### RECORDS ###

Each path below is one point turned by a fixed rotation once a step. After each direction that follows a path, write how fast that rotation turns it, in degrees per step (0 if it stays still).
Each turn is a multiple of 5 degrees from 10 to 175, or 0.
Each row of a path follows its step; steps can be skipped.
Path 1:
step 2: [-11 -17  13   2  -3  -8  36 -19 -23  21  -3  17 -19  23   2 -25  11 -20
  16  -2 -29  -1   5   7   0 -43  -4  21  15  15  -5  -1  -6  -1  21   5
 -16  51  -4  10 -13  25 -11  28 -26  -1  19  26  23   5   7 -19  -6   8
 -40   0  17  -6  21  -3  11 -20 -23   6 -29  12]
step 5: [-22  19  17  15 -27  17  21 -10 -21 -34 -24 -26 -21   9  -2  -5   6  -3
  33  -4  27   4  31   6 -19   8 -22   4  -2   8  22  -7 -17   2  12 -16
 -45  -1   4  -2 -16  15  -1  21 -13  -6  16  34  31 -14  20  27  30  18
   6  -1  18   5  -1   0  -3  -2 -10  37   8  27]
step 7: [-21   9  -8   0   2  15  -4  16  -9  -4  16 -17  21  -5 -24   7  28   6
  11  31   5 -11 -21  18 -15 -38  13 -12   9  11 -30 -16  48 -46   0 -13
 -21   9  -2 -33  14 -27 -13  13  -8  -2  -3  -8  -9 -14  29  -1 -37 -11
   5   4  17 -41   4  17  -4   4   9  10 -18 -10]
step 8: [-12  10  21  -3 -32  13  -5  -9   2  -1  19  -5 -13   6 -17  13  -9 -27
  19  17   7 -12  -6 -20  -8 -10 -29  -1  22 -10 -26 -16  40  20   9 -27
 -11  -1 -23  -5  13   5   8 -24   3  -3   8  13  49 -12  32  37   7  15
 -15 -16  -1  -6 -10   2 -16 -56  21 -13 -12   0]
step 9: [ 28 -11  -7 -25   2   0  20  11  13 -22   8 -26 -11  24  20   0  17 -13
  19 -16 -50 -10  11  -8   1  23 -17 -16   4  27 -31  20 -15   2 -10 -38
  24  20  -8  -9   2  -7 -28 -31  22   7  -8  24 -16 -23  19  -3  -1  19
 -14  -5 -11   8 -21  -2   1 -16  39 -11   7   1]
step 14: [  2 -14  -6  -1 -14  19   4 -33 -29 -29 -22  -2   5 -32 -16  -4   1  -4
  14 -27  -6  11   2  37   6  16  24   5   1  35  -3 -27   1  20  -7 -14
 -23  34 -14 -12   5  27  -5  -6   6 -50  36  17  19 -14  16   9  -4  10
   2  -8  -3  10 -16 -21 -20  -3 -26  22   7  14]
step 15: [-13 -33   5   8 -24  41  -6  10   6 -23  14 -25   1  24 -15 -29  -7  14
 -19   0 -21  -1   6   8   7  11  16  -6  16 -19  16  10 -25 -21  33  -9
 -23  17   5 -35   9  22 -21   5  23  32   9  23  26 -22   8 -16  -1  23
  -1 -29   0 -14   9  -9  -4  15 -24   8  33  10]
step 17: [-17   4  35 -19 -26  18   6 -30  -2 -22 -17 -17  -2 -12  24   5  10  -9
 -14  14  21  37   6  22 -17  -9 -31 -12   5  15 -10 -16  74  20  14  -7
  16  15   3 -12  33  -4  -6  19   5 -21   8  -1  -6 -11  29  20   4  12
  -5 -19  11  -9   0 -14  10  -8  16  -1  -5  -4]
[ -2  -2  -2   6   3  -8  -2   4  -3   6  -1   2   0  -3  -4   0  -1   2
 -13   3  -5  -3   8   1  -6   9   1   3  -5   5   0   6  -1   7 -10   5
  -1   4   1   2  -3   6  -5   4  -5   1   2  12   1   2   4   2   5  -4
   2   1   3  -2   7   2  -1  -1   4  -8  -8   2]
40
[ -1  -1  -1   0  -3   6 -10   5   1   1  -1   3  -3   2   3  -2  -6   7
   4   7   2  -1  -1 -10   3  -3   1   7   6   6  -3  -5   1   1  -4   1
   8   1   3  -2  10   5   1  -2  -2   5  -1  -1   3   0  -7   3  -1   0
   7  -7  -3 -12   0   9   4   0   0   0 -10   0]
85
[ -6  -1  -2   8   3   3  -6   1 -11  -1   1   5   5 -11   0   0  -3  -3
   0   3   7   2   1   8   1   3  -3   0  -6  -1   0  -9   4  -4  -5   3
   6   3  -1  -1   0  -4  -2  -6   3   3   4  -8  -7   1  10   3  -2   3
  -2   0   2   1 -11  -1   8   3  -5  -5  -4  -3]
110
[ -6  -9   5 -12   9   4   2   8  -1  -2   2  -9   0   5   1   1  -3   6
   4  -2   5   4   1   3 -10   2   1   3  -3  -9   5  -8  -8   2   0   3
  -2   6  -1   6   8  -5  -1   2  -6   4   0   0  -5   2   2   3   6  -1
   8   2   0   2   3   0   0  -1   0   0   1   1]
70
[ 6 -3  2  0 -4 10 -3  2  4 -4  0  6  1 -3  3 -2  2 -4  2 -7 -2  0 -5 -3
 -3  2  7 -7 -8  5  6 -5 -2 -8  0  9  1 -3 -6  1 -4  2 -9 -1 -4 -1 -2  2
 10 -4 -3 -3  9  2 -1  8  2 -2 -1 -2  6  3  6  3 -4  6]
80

###

*EXERCISE BRIEF:* For the word "Each", count the lines of the records that contain it and give only the number.

*TASK SOLUTION:* 3